▸ Directions:
Repeat the data below exactly, with every entry included.
────────────────────
128 stands for zero in the data rows.
Each row has a hidden score. How much does it go up from the first row of each pair to the second? 15 means little or no change, 30 a big rise and 0 a big fall. The score is a weighted sum of the row's numbers plus the product of two more (or one squared), each taken from its middle value.
[145 124  79 108 110 118 168 129  33  99 164 125]
[130 132 113 133 128 129 134 141 110 136 124 124] -> 24
[173 148 155 148 167 153 106 109 140 138 108 140]
[137 133  88 161 151 108 159 114 105  90 164 112] -> 14
[ 79 122 146 123  91 123 130 164 132 104 158 141]
[122 122 119 126 147 117 137 112 145 177 109 111] -> 16
[105 137 138 125 132 137 118 128 158 187  90 134]
[ 99 146 144 114 114 127 124 154 138 134 124 155] -> 16
[167 106 173 110  82 184  66 117 155  90 132 135]
[167  95 149  81  96 167  89 118 121 133 112 142] -> 10
[149 117  83 109 130 133 156 108  54 102 137 127]
[147  99 192  93  66 189  53 116 154  76 137 150] -> 22
[163 167 178 145 128 146  84 161 154 113 124 151]
[113 146 110 138 144 120 142 133 106 163 109 135] -> 8
[135 141 119 138 132 131 133 129 109 148 111 138]
[136 128 116 136 135 135 137 132  99 124 135 126] -> 10
[111 149 131 118 113 122 137 156 116 106 141 150]
[104 106  51 234 243  10 237  29 168 106 196   6] -> 3
[106 126  68 206 208  38 214  76 139 110 169  48]
[171 131 160 142 149 165  80 127 141 122 113 135] -> 24
[135 151 101 130 122 131 136 143  99 129 114 133]
[105 149 164 137 125 127 114 150 162 185  96 151] -> 17
[169 152 172 129 147 147  86 149 151 108 138 151]
[165  89 141  71 100 175  85 116 136 133 103 130] -> 17
[136 118 104 121 140 116 143 115  98 120 127 124]
[150 108 159  79  81 182  72 120 134  93 132 139] -> 12
[105 121 134 131 116 130 121 134 128 146 130 134]
[116 123 134 121 113 128 132 147 140 130 131 138] -> 15
[116 155 140 132 122 123 125 148 138 128 131 141]
[153 114 164 101  81 160  84 154 123  95 152 140] -> 20
[145 120  91 115 132 138 152 111  58 101 124 128]
[100 147 135 130 113 126 124 162 134 139 107 145] -> 25
[143 135  82 122 130 112 164 130  40  86 150 126]
[149 119  97 101 129 126 156  88  55 102 130 124] -> 16
[170  92 142  67  89 165  90 127 123 128 114 142]
[145 125 113 128 121 138 136 128 101 133 119 138] -> 16
[153  97  74 125 137 120 146 118  65 108 143 104]
[156 143 162 127 136 149 102 136 143 129 126 149] -> 13
[113 145 139 130 122 121 130 164 117 117 146 142]
[112 132 142 125 132 139 128 147 142 168 105 144] -> 18
[169 100 137  90  89 167  87 128 118 109 105 135]
[188  74 100  97 107 179  97  91  96 131  97 106] -> 14
[ 89 154 147 134 125 116 124 159 157 163 113 147]
[118 123  94 175 176  92 174  88 133 108 146  88] -> 5
[ 93 147 148 132 123 118 127 160 146 153 107 138]
[181  66 104 102 113 172  96  86 103 132  95 123] -> 12
[122 131 143 128 128 136 122 145 137 134 120 136]
[175 116 136  92 113 159  94 134 114 110 122 140] -> 15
────────────────────
▸ Response area:
128 stands for zero in the data rows.
Each row has a hidden score. How much does it go up from the first row of each pair to the second? 15 means little or no change, 30 a big rise and 0 a big fall. The score is a weighted sum of the row's numbers plus the product of two more (or one squared), each taken from its middle value.
[145 124  79 108 110 118 168 129  33  99 164 125]
[130 132 113 133 128 129 134 141 110 136 124 124] -> 24
[173 148 155 148 167 153 106 109 140 138 108 140]
[137 133  88 161 151 108 159 114 105  90 164 112] -> 14
[ 79 122 146 123  91 123 130 164 132 104 158 141]
[122 122 119 126 147 117 137 112 145 177 109 111] -> 16
[105 137 138 125 132 137 118 128 158 187  90 134]
[ 99 146 144 114 114 127 124 154 138 134 124 155] -> 16
[167 106 173 110  82 184  66 117 155  90 132 135]
[167  95 149  81  96 167  89 118 121 133 112 142] -> 10
[149 117  83 109 130 133 156 108  54 102 137 127]
[147  99 192  93  66 189  53 116 154  76 137 150] -> 22
[163 167 178 145 128 146  84 161 154 113 124 151]
[113 146 110 138 144 120 142 133 106 163 109 135] -> 8
[135 141 119 138 132 131 133 129 109 148 111 138]
[136 128 116 136 135 135 137 132  99 124 135 126] -> 10
[111 149 131 118 113 122 137 156 116 106 141 150]
[104 106  51 234 243  10 237  29 168 106 196   6] -> 3
[106 126  68 206 208  38 214  76 139 110 169  48]
[171 131 160 142 149 165  80 127 141 122 113 135] -> 24
[135 151 101 130 122 131 136 143  99 129 114 133]
[105 149 164 137 125 127 114 150 162 185  96 151] -> 17
[169 152 172 129 147 147  86 149 151 108 138 151]
[165  89 141  71 100 175  85 116 136 133 103 130] -> 17
[136 118 104 121 140 116 143 115  98 120 127 124]
[150 108 159  79  81 182  72 120 134  93 132 139] -> 12
[105 121 134 131 116 130 121 134 128 146 130 134]
[116 123 134 121 113 128 132 147 140 130 131 138] -> 15
[116 155 140 132 122 123 125 148 138 128 131 141]
[153 114 164 101  81 160  84 154 123  95 152 140] -> 20
[145 120  91 115 132 138 152 111  58 101 124 128]
[100 147 135 130 113 126 124 162 134 139 107 145] -> 25
[143 135  82 122 130 112 164 130  40  86 150 126]
[149 119  97 101 129 126 156  88  55 102 130 124] -> 16
[170  92 142  67  89 165  90 127 123 128 114 142]
[145 125 113 128 121 138 136 128 101 133 119 138] -> 16
[153  97  74 125 137 120 146 118  65 108 143 104]
[156 143 162 127 136 149 102 136 143 129 126 149] -> 13
[113 145 139 130 122 121 130 164 117 117 146 142]
[112 132 142 125 132 139 128 147 142 168 105 144] -> 18
[169 100 137  90  89 167  87 128 118 109 105 135]
[188  74 100  97 107 179  97  91  96 131  97 106] -> 14
[ 89 154 147 134 125 116 124 159 157 163 113 147]
[118 123  94 175 176  92 174  88 133 108 146  88] -> 5
[ 93 147 148 132 123 118 127 160 146 153 107 138]
[181  66 104 102 113 172  96  86 103 132  95 123] -> 12
[122 131 143 128 128 136 122 145 137 134 120 136]
[175 116 136  92 113 159  94 134 114 110 122 140] -> 15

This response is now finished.